Items from a dataset:
────────

Each row is a point. The points of each table are mixes of a few directions, plus a little noise. Count the directions of each table, and those that both share. Where both have some left over, give the other angles between the two spaces (their principal angles), to ten degrees, smallest first.

First:
[[ 0.37  1.69]
 [ 0.39  2.06]
 [ 0.47  2.00]
 [-0.19 -0.98]
 [-1.09 -5.15]
 [ 0.15  0.43]]
Second:
[[ 2.63 -2.33]
 [-0.19  0.24]
 [ 3.14 -2.77]
 [-1.49  1.35]
 [-1.65  1.48]
 [-0.24  0.15]
 [-2.14  1.97]]
Directions: first 1, second 1, shared 0; angles 60

First, 7 rows:
[[ 1.44  0.79 -0.89 -1.10 -1.58  2.58]
 [-0.35 -6.40  0.78  2.95  0.60 -6.60]
 [ 0.01  1.71 -1.31 -0.72  1.08  2.29]
 [-0.40  2.54 -0.98 -0.71 -1.29  0.51]
 [-0.55  1.83  1.14 -0.56 -0.56  0.58]
 [-0.40  0.36 -0.68  0.10  1.26  0.23]
 [ 0.15 -0.83  1.86 -0.01  0.55  0.40]]
Second:
[[-1.60  1.53  0.99  0.53 -2.86 -4.09]
 [ 1.19 -0.91  1.69 -0.65  0.53  2.60]
 [ 0.94 -1.72 -1.25  0.04  2.51  1.98]
 [ 0.76 -3.60 -1.65  0.98  3.53  0.24]
 [-0.43  3.91  0.53 -1.29 -2.71  1.06]
 [-0.83  0.77 -0.32  0.35 -0.96 -1.99]]
Directions: first 4, second 3, shared 3

First:
[[ 0.17  1.36  0.44 -0.69 -1.02 -0.74  0.11  0.86  0.26  0.62 -0.16]
 [ 0.00 -0.57 -2.16  3.09  1.43  2.84 -1.58 -1.61  0.48 -0.89  1.18]
 [-0.17  0.31  3.46 -5.07 -1.86 -4.54  2.76  2.23 -0.99  1.17 -2.02]
 [-0.29 -1.07  2.38 -3.61 -0.61 -3.04  2.14  0.96 -1.00  0.44 -1.49]
 [-0.58 -4.17 -2.29  3.09  3.52  3.28 -0.83 -3.28 -0.54 -2.06  0.82]
 [ 0.41  2.59  0.76 -0.88 -1.89 -1.13 -0.13  1.63  0.51  1.10 -0.06]
 [ 0.04  0.81  1.75 -2.44 -1.30 -2.29  1.13  1.39 -0.24  0.84 -0.86]
 [ 0.33  1.42 -2.40  3.54  0.41  2.97 -2.25 -0.78  1.22 -0.28  1.52]
 [-0.01 -0.67 -2.02  2.89  1.43  2.63 -1.49 -1.53  0.43 -0.87  1.13]]
Second:
[[-1.18 -0.63 -0.57 -0.11  1.60  0.48  0.40 -1.26 -0.44 -0.60 -2.26]
 [-0.39 -0.20 -0.20 -0.04  0.54  0.15  0.13 -0.44 -0.14 -0.22 -0.76]
 [ 3.04  1.63  1.49  0.34 -4.15 -1.24 -1.05  3.28  1.09  1.56  5.83]
 [-1.04 -0.57 -0.52 -0.12  1.44  0.42  0.35 -1.14 -0.36 -0.54 -2.01]
 [ 0.58  0.32  0.29  0.08 -0.81 -0.23 -0.19  0.61  0.22  0.29  1.12]
 [ 3.37  1.83  1.64  0.38 -4.59 -1.36 -1.15  3.63  1.23  1.71  6.45]
 [-1.75 -0.94 -0.84 -0.19  2.37  0.72  0.58 -1.85 -0.63 -0.87 -3.31]
 [-2.62 -1.41 -1.29 -0.26  3.58  1.05  0.89 -2.81 -0.92 -1.35 -5.02]]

────────

• _Exercise details_
Give back, word for word, the lines from the one with "0.34 -4.15 -1.24" through the last line of the entries, both included, and no other line.

• _Answer_
 [ 3.04  1.63  1.49  0.34 -4.15 -1.24 -1.05  3.28  1.09  1.56  5.83]
 [-1.04 -0.57 -0.52 -0.12  1.44  0.42  0.35 -1.14 -0.36 -0.54 -2.01]
 [ 0.58  0.32  0.29  0.08 -0.81 -0.23 -0.19  0.61  0.22  0.29  1.12]
 [ 3.37  1.83  1.64  0.38 -4.59 -1.36 -1.15  3.63  1.23  1.71  6.45]
 [-1.75 -0.94 -0.84 -0.19  2.37  0.72  0.58 -1.85 -0.63 -0.87 -3.31]
 [-2.62 -1.41 -1.29 -0.26  3.58  1.05  0.89 -2.81 -0.92 -1.35 -5.02]]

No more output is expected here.